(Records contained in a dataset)
Each scene shows the same named points in several views. A view is turned or mirrored, and shifted as a whole, has a little noise and may leave points out.
(in the rows, 128 means zero)

Scene 1
View 1
lota: [130  90 150 165 152  73 157 110 145 120 109  97 100  99 154 107 139 203
 109 115 145 128 114 137 128]
zuzi: [107  91 145 138 119  81  69 114 147 117  79 105  87  94  66 153 133  90
 150 173 113 152 103 134 137]
nima: [114  84 170 144 124 110 121 121 186 123 108  98  68 132  99 176 179 174
 115 149 119 147 121 157 138]
ripav: [145  95 120 155 152  56 136 129 123 115  83 100 128  75 133 122 113 163
 143 130 137 141 121 110 131]
Kom: [125  95 149 132 120  79  84 119 127 101  74 122  84  88  93 153 126  87
 133 187 114 148 130 129 119]
puge: [187  82 152 161 143  71 172 142 138 106  97 114  79 141 175 154 172 174
  85 182 111 103 179 155  96]
Sed: [148  86 117 162 161  60 146 141 147 128  90  93 124 105 128 135 138 193
 147 122 133 139 130 122 133]
nibe: [ 99 101 148 115 115  98  71 114 139  95  78 119 106  47  51 170 106  96
 162 156 124 187  95 110 150]
Balem: [144  83 161 150 139  94 167 128 164 111 113 105  82 124 153 155 167 211
  90 139 130 131 146 149 120]
gipu: [146  96 161 136 113  68 114  98  95  86  78 138  85  68 134 117 108  83
 104 185 128 132 129 131 100]
biru: [146  81 134 180 146  48 131 114 130 134  89  88  90 127 152  94 153 155
 114 157 126 103 113 153 114]
foso: [108  83 138 170 143  65 112 109 165 149  95  76  87 127 101 115 158 165
 142 130 131 127  86 155 145]
zegim: [124  89 152 144 129  86 105 124 158 122  91 100  86 114  92 161 152 138
 131 160 114 144 119 140 136]
Res: [147  85 174 153 134 101 183 112 158 103 122 112  71 124 175 148 169 218
  76 137 139 124 147 152 116]
Gikid: [157  80 150 169 135  68 131 126 143 131  95  97  73 152 143 139 175 151
 105 180 106  99 144 169 103]
View 2
Balem: [130 113 123  99 137 153 160 138 106 106 132 142 115 121 140 187 101 179
 128 108 140 137 161 160 107]
Gikid: [137  97  97  88 135 132 134 167 105  96 162 147 118  90 135 151  83 155
 154 104 121 153 152 160 124]
foso: [163  88 137  96 112 140  96 166 111 116 159 204 124  82 103 152 109 141
 140 149 130 108 121 139 161]
puge: [128 106 104 103 144 147 159 145 104  98 134 118 108 125 149 176  77 176
 152  89 128 168 174 171  98]
biru: [159  91 103 100 114 151 106 157  74  88 143 152 108 106 101 160  88 152
 161 134 118 152 127 160 138]
ripav: [175  90 165 136 120 166 111 124  90 125  99 154 124 127  99 174 101 140
 171 153 127 143 126 144 155]
nima: [134 114 148  85 138 110 145 151 148 135 160 186 139  78 139 153 111 149
 121 120 145  95 153 136 140]
Kom: [158  98 161 119 153  97 126 107 116 157 121 124 168  70 116 103  73  92
 195 127 116 158 140 107 175]
Sed: [166  84 165 130 118 165 108 147 118 116 118 175 112 132 117 181 108 154
 155 148 132 135 150 156 140]
zegim: [152  99 153 102 135 117 125 142 127 142 140 170 143  78 120 142  98 129
 155 129 135 121 142 126 159]
Res: [124 127 121  92 134 158 172 133  99 103 137 145 113 127 139 196 117 192
 104 106 142 106 158 159  99]
nibe: [174 110 205 120 146  99 118  82 128 187 107 159 184  68  97 121 100  87
 175 150 129 105 125  89 201]
View 3
zegim: [141 133 109 128 128 127  99 120 159 162  72 138 121 136 145 111 165 149
 180 139  87 122 174 128 118]
biru: [139 112 118 151 138 100  91 110  99 148  77 125 119  78 142 124 114 110
 195 130 121 168 166 127  95]
foso: [123 122 141 144 139  99 103  95 155 172  70 128 111 123 153 133 139 104
 200 134 108 143 207 149  97]
Kom: [148 151 110 117 117 155  90 112 132 170  69 116 129 150 118  80 160 183
 173 119  95 127 148  96 123]
nibe: [137 181 115  89  94 159  96  87 168 171  65 116 121 176 133  37 181 196
 147 128  94  99 179  98 152]
Sed: [125 105 110 128 130  85  71 110 128 128  54 134 107  85 183  85 150 119
 176 143  92 145 206 140 114]
Res: [172 126  78 154 150  95 114 127 135 119 117 181 104  32 180 134 132 119
 153 164 104 134 163 152 118]
ripav: [126 123 117 117 121  98  75  90 113 131  55 118 107  88 171  62 138 132
 164 138 114 155 198 119 126]
Gikid: [158 104  97 159 152 128  94 141 115 152  86 153 129  86 131 150 140 126
 200 133  97 152 145 126  96]
lota: [138 127 118 136 134  85 107  88 131 135  87 146  98  63 182 102 122 104
 164 152 118 149 197 145 119]
zuzi: [134 152 128 115 114 143 100 100 156 180  61 116 129 172 119  85 169 167
 183 117  96 118 174 111 123]
gipu: [164 172 106 116 114 146 102  98  99 149  93 117 126 104 117  62 126 177
 159 118 124 144 128  84 133]
Balem: [170 113  77 146 144 105  90 132 128 118 100 171 110  48 174 124 143 127
 164 153  97 137 159 139 117]
puge: [179 101  63 156 148 118  83 155 101 115  98 167 122  43 157 131 137 141
 171 146  88 151 130 127 105]
View 4
zuzi: [114 114 127 131 177 187 102 162  98 127 127 132 108 171 172 152 161 142
  60  57 177  79 123 101 100]
biru: [ 82 142 195 121 165 120 154 144 152 141 151  97 158 116 118 108  94 138
  98  99 175 129 113 145 122]
lota: [106 135 160 123 151 100 112 130 128 158 157  73 159  80  95 120  82 118
 108 115 148 137 122 151 133]
nibe: [134 116  82 130 170 195  64 162  78 132 122 109 102 144 150 168 162 126
  62  57 170  82 140  98 109]
Res: [141 116 189 152 145  75 108 129 141 172 179  93 157 104 116 113  81 119
 117 138 103 135 100 177 125]
Kom: [122 113 139 141 174 170 114 156 118 141 139 129 113 163 151 138 151 154
  72  62 177  94 112 127 102]
Gikid: [103 127 220 137 158 108 154 141 154 138 162 116 153 149 157 112 105 146
  95 113 136 115 103 150 111]
Sed: [117 136 159 115 151 125 134 160 139 152 140  63 162  90 119 137 109 118
  93 101 141 145 165 137 116]
zegim: [119 120 156 129 160 145 108 150 112 132 147 104 143 143 161 139 126 125
  80  97 134  97 132 118 110]
gipu: [124 111 140 150 180 153 119 146 134 165 151 125  98 148 112 124 136 164
  92  48 203 121  74 162 115]
nima: [114 127 185 129 143 117 103 136 106 119 154 108 168 135 183 127 103 113
  84 140 103  85 131 109 109]
puge: [140 108 214 151 154  85 163 147 177 175 171 102 149 143 137 112 110 146
 105 113 115 144 106 188 108]
View 5
nima: [117 105 130 157 173 160 117 102 130 120 159 149 131 159 135 121 142 140
 139  50 155  85 108  69 115]
Res: [114 117 137 144 106 159  99 124 134  63 122  96 134 162 165 121 131 134
 111  73 173 126  69  81 128]
Balem: [117 123 129 157 111 156 101 111 146  82 120 111 147 157 159 108 122 133
  97  76 169 141  81  89 140]
lota: [102 144 137 109 113 148 119 151 130  71 151 104 150 192 139 115 114 127
 127  90 121 141 105  97 119]
ripav: [118 175 116 132 114 139 133 117 144 120 146 152 163 172 121  79  95 113
 119 106 113 157 134 105 141]
Kom: [132 125  73 146 158 144 140 110 162 169 150 188 189 118 117 116  85 161
 164  76 125 147 146  91 130]
zuzi: [134 133  89 142 182 151 143 109 151 172 177 196 175 135 102 114  95 157
 164  69 119 126 158  86 116]
foso: [136 131 147 146 190 156 110 119 131 106 187 157 133 195 116 103 112 143
 112  73 113 132 144 103 124]
biru: [138 127 126 146 153 149  99 122 144  83 155 140 155 172 137 111  87 152
  88  93 139 187 133 114 146]
zegim: [126 126 114 156 168 154 129 100 143 145 158 170 152 148 122 107 113 145
 139  67 140 115 130  81 127]
Sed: [125 169 136 154 127 145 118 100 140 111 147 143 138 182 124  69 111 106
 102 100 124 141 120  97 140]
Gikid: [148 100 124 174 166 157  88  98 153  99 143 145 148 145 153 119 108 159
  89  71 172 156 113  95 144]
nibe: [104 157  82 120 159 143 173 114 150 198 171 198 183 130  89 102  97 138
 201  74  93 105 158  76 112]
gipu: [131 125  68 121 121 140 133 140 166 135 135 153 211 109 132 130  68 166
 158  87 131 186 130 100 130]

Which points are out of place in each view (at most two, in the order of its rows)? Write none if all are in place.
view 1: Balem
view 2: Kom
view 3: nibe
view 4: zuzi, nima
view 5: lota

Scene 2
View 1
butam: [ 93 141 128 171 149 142 143 181 144 141 171 124 143 102 143 129 138 121
 148 126 130  78 135  98 127]
favo: [144 123 114 170 113 150 120  94 132 125 181 120 200 163 118 130 156 107
 161 130 111 109 141 120 140]
demaz: [136 146 120 155 153 143 158 165 129 125 152 152 132 129 131 123 139 113
 131 119 133  93 154 110 135]
Saf: [122 106 140 169 147 153 161 168 114 131 163 161 160 112 141 101 141  89
 146  78 117 126 120 115 113]
biri: [126 130 128 179 151 143 133 156 125 132 167 126 168 104 137 119 129 111
 154 126 129  91 128 108 153]
reg: [134 128 119 133 145 167 127 123 131 116 139 134 125 148  81 127 122 115
 129 144 114  74 159 125 147]
pud: [ 83 115 142 159 172 155 130 183 136 134 152 122 126  77 116 110 107 113
 139 120 121  65 120 112 137]
rukik: [155 159 105 115 141 160 169 140 133 111 129 168  96 187  90 144 151 122
 102 140 126  93 200 120 119]
rogup: [139 144 116 150 149 150 144 150 130 121 150 139 134 136 118 133 136 119
 131 141 131  86 162 114 146]
vodu: [164 110 126 153 167 161 126 125  97 110 134 149 147 127  91 109 109  99
 136 127 120 101 132 130 170]
tivu: [141 114 129 149 153 161 137 137 114 116 144 146 139 130 101 114 121 102
 132 114 118  99 137 128 143]
povu: [169 124 126 188 164 141 119 136 102 122 157 128 182 105 130 117 110 107
 160 139 141  99 119 111 184]
manu: [ 90 154 127 142 174 149 156 211 150 136 144 138  89  93 128 130 122 131
 118 138 136  54 159 103 132]
gizi: [146 136 127 148 189 154 135 175 111 118 125 146 103  97 103 117  99 117
 121 141 140  71 150 116 177]
mul: [134 137 122 137 150 156 161 159 128 121 142 157 117 142 109 127 138 112
 120 120 126  95 167 116 124]
View 2
favo: [104 174  97 100 123 100 109 122 157 124  91 119 108 141 155 172  80 109
 109  81 162 113  65 135 102]
butam: [146 111  87 183 125 130 122 172 161 117 107 126  78 151 134 179 103 128
 133 107 149 116 105 108 132]
Saf: [148 125  79 187 129  69 116 141 165 139 104 143  97 123 127 193 103 147
 119  92 149  91 136 146  85]
reg: [101 150  90 133 175 136 142 156 150 127 117 135 132 138 137 163 111 158
 110 133 146 160  69 118  92]
mul: [101 126  96 172 151 135 127 159 151 132 136 141 127 119 116 175 122 155
 102 122 147 127  99 126  94]
rogup: [106 119  98 149 153 135 126 151 154 127 128 132 120 133 122 169 115 135
 114 119 155 135  83 123 119]
rukik: [ 65 128 105 173 159 165 126 158 145 134 162 148 156  96 115 175 141 164
  85 135 145 140  87 124  81]
povu: [142 115  93 117 175  62 122 117 157 130 104 128 109 160 117 148  88 108
 138 108 162 126  94 140 142]
pud: [163 113  70 187 167 111 149 183 160 122  94 133  78 167 133 176 100 160
 145 129 144 139 112 109 119]
biri: [145 118  89 149 144  96 123 147 160 124 101 127  89 153 126 171  93 118
 136 107 153 117  99 128 135]
demaz: [115 110  95 170 142 126 119 154 155 129 132 138 115 127 115 172 119 136
 114 115 156 119 105 127 114]
vodu: [118 136  89 137 189  89 135 133 152 139 118 143 135 135 121 158 112 154
 117 127 149 144  94 139  95]
gizi: [132  91  89 167 205 114 147 159 153 130 134 144 126 148 103 152 121 156
 134 152 149 157 103 124 130]
manu: [136  83  87 209 154 163 140 202 156 115 133 138  96 145 110 173 127 152
 129 141 143 136 109 101 137]
tivu: [121 138  85 146 171  95 133 144 158 138 113 139 122 138 130 170 108 154
 117 121 148 135  97 135  89]
View 3
povu: [ 98  70 180 108 163 136 125 101 192 135 103 113  94 155 138 194 126 134
  88 122 106 152 179 113 130]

(Task prompt) From the records above, transcribe exactly the run of lines that opens with the line holding "vodu: [164 110" and closes with the line holding "povu: [169 124", both included.

(Problem solution)
vodu: [164 110 126 153 167 161 126 125  97 110 134 149 147 127  91 109 109  99
 136 127 120 101 132 130 170]
tivu: [141 114 129 149 153 161 137 137 114 116 144 146 139 130 101 114 121 102
 132 114 118  99 137 128 143]
povu: [169 124 126 188 164 141 119 136 102 122 157 128 182 105 130 117 110 107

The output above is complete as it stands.